◆ **What to work on**:
Nothing but a number should be given: the count of lines in the listing that include "Swapped".

◆ **Records for this task**:
******

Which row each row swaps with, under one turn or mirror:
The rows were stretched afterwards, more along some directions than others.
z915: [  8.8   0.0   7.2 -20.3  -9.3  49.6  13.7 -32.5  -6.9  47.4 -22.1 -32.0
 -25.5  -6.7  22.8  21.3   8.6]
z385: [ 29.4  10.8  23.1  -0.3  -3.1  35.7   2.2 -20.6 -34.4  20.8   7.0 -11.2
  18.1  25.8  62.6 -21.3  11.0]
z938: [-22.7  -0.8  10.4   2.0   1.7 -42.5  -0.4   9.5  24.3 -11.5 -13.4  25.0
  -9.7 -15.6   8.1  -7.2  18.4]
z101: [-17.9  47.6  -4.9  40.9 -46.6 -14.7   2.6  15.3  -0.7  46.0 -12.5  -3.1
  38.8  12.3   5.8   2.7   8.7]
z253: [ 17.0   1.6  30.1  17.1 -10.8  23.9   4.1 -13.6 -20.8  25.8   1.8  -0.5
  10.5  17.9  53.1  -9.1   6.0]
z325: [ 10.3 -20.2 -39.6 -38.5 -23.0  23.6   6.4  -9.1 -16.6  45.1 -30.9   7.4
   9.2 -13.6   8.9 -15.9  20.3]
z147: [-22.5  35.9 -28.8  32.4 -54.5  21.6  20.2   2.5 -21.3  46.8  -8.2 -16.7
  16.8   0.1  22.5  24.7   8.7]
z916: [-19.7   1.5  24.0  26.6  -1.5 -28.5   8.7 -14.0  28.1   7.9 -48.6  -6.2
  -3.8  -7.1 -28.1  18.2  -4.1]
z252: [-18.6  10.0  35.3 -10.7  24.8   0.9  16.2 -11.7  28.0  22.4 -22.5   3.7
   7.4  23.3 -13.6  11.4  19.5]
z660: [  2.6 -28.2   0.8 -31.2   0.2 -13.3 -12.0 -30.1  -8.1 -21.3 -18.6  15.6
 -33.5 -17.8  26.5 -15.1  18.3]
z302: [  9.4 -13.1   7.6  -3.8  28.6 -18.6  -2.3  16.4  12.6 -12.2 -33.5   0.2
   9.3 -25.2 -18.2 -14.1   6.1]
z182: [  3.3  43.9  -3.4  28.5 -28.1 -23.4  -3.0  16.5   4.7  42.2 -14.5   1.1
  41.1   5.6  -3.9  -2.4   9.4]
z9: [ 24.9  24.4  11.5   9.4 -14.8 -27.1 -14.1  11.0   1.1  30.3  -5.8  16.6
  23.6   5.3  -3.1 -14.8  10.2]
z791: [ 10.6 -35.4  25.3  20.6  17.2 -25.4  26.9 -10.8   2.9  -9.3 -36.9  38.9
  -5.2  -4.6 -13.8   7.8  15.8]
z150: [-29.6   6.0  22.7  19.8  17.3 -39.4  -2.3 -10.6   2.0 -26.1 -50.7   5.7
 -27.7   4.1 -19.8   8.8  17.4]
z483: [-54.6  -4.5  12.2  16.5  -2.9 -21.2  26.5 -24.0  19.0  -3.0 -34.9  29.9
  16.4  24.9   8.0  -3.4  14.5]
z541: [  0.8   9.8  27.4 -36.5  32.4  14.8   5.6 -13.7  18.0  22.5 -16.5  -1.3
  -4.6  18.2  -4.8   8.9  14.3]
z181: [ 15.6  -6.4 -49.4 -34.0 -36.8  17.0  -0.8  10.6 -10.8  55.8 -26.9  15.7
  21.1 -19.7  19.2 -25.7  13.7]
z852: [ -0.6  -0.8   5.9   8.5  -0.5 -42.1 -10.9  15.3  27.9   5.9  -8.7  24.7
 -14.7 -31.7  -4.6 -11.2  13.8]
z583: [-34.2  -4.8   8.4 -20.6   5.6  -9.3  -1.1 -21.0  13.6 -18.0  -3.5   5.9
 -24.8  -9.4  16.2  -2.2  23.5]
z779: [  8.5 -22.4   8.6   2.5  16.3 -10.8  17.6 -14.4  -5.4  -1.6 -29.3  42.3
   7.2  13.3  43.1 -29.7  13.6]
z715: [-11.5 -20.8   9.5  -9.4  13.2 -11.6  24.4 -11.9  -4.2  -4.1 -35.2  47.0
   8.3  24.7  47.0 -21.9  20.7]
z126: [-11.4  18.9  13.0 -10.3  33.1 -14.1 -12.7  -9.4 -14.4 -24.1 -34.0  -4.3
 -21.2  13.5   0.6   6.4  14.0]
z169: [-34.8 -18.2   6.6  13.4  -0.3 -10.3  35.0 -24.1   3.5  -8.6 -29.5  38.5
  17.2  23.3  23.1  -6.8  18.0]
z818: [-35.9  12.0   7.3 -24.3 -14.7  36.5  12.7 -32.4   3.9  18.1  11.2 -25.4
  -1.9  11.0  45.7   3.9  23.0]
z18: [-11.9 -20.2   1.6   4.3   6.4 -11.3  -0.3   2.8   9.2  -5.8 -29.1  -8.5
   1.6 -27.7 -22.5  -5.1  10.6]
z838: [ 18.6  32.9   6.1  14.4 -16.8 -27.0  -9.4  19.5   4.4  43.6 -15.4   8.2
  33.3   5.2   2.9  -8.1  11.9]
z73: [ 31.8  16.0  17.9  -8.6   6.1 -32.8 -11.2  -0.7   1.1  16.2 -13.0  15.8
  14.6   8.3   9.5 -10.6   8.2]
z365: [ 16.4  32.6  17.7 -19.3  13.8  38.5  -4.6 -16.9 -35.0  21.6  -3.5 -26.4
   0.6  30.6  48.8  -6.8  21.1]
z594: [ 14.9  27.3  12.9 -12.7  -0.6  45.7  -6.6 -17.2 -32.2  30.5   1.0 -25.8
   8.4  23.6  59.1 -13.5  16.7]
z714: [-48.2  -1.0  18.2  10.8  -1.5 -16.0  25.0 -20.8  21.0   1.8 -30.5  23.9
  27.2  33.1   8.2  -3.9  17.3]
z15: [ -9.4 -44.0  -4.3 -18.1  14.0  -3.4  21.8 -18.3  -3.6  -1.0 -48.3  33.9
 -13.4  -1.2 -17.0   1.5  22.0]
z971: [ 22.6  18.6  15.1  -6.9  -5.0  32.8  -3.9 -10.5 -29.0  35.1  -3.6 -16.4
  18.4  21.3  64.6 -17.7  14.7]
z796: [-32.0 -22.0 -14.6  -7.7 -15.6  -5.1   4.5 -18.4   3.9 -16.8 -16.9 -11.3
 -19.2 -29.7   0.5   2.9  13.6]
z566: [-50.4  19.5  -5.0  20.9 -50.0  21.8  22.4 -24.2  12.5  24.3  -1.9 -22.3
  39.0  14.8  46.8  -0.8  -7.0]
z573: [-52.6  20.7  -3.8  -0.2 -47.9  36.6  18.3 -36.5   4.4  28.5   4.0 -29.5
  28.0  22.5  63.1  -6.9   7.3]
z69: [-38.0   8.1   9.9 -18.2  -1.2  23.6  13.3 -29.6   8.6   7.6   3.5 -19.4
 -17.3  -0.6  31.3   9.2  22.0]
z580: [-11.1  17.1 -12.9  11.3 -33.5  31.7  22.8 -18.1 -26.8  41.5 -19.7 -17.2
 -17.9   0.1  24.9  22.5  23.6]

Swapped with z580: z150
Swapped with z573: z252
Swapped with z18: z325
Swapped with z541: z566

******

◆ **Answer to this problem**:
4